Records from a dataset:
---

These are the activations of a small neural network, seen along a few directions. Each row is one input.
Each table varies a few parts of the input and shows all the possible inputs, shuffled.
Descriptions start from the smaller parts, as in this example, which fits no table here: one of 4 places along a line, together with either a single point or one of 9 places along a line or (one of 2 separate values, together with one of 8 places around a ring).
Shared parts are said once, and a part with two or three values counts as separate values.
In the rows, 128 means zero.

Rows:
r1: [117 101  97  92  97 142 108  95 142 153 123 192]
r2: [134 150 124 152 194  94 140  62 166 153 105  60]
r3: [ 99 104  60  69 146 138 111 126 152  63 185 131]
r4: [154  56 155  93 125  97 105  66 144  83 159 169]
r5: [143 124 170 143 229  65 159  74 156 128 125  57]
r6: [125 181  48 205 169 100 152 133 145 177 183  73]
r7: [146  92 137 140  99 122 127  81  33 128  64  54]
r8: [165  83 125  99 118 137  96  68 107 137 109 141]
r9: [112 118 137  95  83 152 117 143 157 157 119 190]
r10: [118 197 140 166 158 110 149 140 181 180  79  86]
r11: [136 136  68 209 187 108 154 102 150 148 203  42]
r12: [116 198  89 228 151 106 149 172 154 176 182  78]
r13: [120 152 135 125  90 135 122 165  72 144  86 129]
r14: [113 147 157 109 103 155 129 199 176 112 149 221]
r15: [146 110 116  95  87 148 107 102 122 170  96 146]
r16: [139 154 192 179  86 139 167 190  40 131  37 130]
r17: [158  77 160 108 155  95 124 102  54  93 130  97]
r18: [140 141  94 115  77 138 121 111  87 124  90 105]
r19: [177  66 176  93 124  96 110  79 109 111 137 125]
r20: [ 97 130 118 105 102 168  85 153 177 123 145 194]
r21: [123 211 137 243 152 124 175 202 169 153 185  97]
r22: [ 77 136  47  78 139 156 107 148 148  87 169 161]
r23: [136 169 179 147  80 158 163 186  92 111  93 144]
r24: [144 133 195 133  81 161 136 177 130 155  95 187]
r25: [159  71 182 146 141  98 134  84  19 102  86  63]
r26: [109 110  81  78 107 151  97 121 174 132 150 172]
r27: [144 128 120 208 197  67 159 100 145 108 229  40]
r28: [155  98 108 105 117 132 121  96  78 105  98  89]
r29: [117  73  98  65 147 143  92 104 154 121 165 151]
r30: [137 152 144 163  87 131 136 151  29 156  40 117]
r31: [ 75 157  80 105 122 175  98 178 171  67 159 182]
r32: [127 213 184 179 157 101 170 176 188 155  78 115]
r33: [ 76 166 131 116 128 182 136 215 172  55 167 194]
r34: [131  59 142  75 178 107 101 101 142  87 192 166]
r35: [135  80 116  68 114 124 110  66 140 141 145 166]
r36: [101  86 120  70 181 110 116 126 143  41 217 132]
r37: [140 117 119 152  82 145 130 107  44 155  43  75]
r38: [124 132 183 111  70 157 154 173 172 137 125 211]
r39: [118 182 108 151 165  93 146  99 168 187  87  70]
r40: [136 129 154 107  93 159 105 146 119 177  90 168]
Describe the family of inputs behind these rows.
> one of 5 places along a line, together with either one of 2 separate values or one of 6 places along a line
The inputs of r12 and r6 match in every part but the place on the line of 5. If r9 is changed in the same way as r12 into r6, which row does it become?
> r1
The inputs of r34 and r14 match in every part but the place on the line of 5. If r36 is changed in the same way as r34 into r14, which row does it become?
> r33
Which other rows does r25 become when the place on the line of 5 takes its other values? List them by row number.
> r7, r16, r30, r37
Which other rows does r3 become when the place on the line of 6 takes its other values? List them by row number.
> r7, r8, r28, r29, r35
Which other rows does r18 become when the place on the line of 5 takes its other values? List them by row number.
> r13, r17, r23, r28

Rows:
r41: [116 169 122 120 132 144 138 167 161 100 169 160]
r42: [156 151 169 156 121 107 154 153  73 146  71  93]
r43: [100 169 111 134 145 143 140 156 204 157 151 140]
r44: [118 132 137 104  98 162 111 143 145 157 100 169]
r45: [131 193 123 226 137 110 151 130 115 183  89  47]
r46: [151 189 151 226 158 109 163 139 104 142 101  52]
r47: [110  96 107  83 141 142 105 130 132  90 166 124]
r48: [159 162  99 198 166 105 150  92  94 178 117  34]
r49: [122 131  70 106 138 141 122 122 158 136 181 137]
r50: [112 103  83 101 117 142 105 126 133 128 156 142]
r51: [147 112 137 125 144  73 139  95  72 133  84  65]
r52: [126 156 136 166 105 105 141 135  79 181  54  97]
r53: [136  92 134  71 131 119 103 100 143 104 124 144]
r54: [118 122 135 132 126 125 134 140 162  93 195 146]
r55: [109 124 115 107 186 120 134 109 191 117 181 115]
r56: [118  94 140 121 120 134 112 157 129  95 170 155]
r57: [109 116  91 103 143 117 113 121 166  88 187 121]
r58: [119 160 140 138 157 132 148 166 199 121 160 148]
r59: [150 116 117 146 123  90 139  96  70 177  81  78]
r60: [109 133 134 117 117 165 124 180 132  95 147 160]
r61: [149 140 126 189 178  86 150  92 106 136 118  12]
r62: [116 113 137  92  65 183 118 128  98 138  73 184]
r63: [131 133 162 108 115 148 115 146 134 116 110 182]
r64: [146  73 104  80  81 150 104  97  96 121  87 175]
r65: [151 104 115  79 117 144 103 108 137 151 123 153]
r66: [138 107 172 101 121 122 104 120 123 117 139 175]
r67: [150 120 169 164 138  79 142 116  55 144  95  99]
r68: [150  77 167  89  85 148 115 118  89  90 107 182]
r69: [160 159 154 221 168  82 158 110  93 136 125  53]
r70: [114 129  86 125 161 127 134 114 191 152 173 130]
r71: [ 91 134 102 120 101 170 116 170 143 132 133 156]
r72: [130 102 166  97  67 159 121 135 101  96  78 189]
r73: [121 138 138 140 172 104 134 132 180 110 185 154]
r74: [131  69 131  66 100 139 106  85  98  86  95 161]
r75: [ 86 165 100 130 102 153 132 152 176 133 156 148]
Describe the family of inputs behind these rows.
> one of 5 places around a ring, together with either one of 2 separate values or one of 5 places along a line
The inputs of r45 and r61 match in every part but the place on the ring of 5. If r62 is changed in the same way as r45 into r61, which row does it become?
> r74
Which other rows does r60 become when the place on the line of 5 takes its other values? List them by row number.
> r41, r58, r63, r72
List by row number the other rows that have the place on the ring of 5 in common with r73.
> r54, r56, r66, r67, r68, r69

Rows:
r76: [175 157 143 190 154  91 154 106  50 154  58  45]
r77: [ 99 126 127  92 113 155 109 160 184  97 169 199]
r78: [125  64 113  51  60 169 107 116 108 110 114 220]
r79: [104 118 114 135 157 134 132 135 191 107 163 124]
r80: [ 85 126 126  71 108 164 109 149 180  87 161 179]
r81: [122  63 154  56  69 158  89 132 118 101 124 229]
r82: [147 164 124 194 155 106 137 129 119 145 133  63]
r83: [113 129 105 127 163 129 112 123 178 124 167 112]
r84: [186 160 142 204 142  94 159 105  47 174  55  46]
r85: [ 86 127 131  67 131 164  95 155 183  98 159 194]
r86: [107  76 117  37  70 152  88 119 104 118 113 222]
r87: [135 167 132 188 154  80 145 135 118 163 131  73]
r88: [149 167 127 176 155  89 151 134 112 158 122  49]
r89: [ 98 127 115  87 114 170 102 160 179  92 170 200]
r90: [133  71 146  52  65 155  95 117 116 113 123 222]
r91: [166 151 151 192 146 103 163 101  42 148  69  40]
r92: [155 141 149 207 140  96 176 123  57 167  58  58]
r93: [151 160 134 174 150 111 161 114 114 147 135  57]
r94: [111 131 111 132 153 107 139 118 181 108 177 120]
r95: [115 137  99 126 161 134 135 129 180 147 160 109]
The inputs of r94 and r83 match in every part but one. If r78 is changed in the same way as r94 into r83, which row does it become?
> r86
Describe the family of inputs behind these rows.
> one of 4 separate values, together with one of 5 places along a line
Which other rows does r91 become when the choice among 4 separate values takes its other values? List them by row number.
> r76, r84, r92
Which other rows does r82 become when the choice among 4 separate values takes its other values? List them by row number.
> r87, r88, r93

---

> _Task to carry out_
Output the lines above between the one holding "r44: [118 132" and the one holding "r65: [151 104", inclusive, with nothing before or after them.

> _Answer box_
r44: [118 132 137 104  98 162 111 143 145 157 100 169]
r45: [131 193 123 226 137 110 151 130 115 183  89  47]
r46: [151 189 151 226 158 109 163 139 104 142 101  52]
r47: [110  96 107  83 141 142 105 130 132  90 166 124]
r48: [159 162  99 198 166 105 150  92  94 178 117  34]
r49: [122 131  70 106 138 141 122 122 158 136 181 137]
r50: [112 103  83 101 117 142 105 126 133 128 156 142]
r51: [147 112 137 125 144  73 139  95  72 133  84  65]
r52: [126 156 136 166 105 105 141 135  79 181  54  97]
r53: [136  92 134  71 131 119 103 100 143 104 124 144]
r54: [118 122 135 132 126 125 134 140 162  93 195 146]
r55: [109 124 115 107 186 120 134 109 191 117 181 115]
r56: [118  94 140 121 120 134 112 157 129  95 170 155]
r57: [109 116  91 103 143 117 113 121 166  88 187 121]
r58: [119 160 140 138 157 132 148 166 199 121 160 148]
r59: [150 116 117 146 123  90 139  96  70 177  81  78]
r60: [109 133 134 117 117 165 124 180 132  95 147 160]
r61: [149 140 126 189 178  86 150  92 106 136 118  12]
r62: [116 113 137  92  65 183 118 128  98 138  73 184]
r63: [131 133 162 108 115 148 115 146 134 116 110 182]
r64: [146  73 104  80  81 150 104  97  96 121  87 175]
r65: [151 104 115  79 117 144 103 108 137 151 123 153]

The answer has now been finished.